Dataset content -

In the rows, zero is written as 128.
Turns in one plane each, and the order they were made in; the first pair answered:
turn J_163:
[140 125 156  94 129 140 125 126 134 125 102 103 118 113] |-> [120 157 152 125 109 125 147 137 139 106 104 114 139 129]
[118 108 136 156 127 163 121 104 154 143 140 146 117 137] |-> [116 110 137 156 122 162 122 107 154 141 140 146 119 138]
[106 146 166 129  85 148 120 146 139 112 106 124 151 117] |-> [119 149 123 170 120 100 166 124 126 112 138 146 164 135]
turn J_401:
[167 127  96  93 158 105 150 143  97 127 121 112 138 125] |-> [147 154  97 136 137  95 166 148 108 109 129 126 152 144]
[127 141 113 102 132 118 147 148 120 117 121 112 136 123] |-> [121 152 120 120 121 118 152 148 126 112 122 119 143 130]
[140 145  76 169 162 106 171 102 105 107 141 153 142 151] |-> [115 158 109 203 125 129 149 110 128 102 145 165 130 162]
[123 111 174 111 106 164 118 124 119 149 118 114 119 113] |-> [140 103 149  87 132 148 136 118 101 152 114 106 127 107]
turn J_602:
[142  92 140 119 129 156  95 124 134 156 141 123  98 118] |-> [129 122 133  82 116 150 110 147 124 132 106  99 132 110]
[151 158 110 132 158 110 163 113  85 111 138 140 179 136] |-> [162 133 117 158 172 117 146  93  93 133 167 157 149 140]
[129 129 100 177 141  96 166 120 135 116 150 147 141 148] |-> [149  85 121 156 156 124 126 105 139 147 161 147  97 134]
[116 133 149 146  99 157 125 146 131 129 125 157 131 123] |-> [118 129 150 140  98 160 122 146 131 129 124 156 128 121]
turn J_5:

Work to be completed -
Write the entries again, exactly as they stand.

Exercise solution -
In the rows, zero is written as 128.
Turns in one plane each, and the order they were made in; the first pair answered:
turn J_163:
[140 125 156  94 129 140 125 126 134 125 102 103 118 113] |-> [120 157 152 125 109 125 147 137 139 106 104 114 139 129]
[118 108 136 156 127 163 121 104 154 143 140 146 117 137] |-> [116 110 137 156 122 162 122 107 154 141 140 146 119 138]
[106 146 166 129  85 148 120 146 139 112 106 124 151 117] |-> [119 149 123 170 120 100 166 124 126 112 138 146 164 135]
turn J_401:
[167 127  96  93 158 105 150 143  97 127 121 112 138 125] |-> [147 154  97 136 137  95 166 148 108 109 129 126 152 144]
[127 141 113 102 132 118 147 148 120 117 121 112 136 123] |-> [121 152 120 120 121 118 152 148 126 112 122 119 143 130]
[140 145  76 169 162 106 171 102 105 107 141 153 142 151] |-> [115 158 109 203 125 129 149 110 128 102 145 165 130 162]
[123 111 174 111 106 164 118 124 119 149 118 114 119 113] |-> [140 103 149  87 132 148 136 118 101 152 114 106 127 107]
turn J_602:
[142  92 140 119 129 156  95 124 134 156 141 123  98 118] |-> [129 122 133  82 116 150 110 147 124 132 106  99 132 110]
[151 158 110 132 158 110 163 113  85 111 138 140 179 136] |-> [162 133 117 158 172 117 146  93  93 133 167 157 149 140]
[129 129 100 177 141  96 166 120 135 116 150 147 141 148] |-> [149  85 121 156 156 124 126 105 139 147 161 147  97 134]
[116 133 149 146  99 157 125 146 131 129 125 157 131 123] |-> [118 129 150 140  98 160 122 146 131 129 124 156 128 121]
turn J_5:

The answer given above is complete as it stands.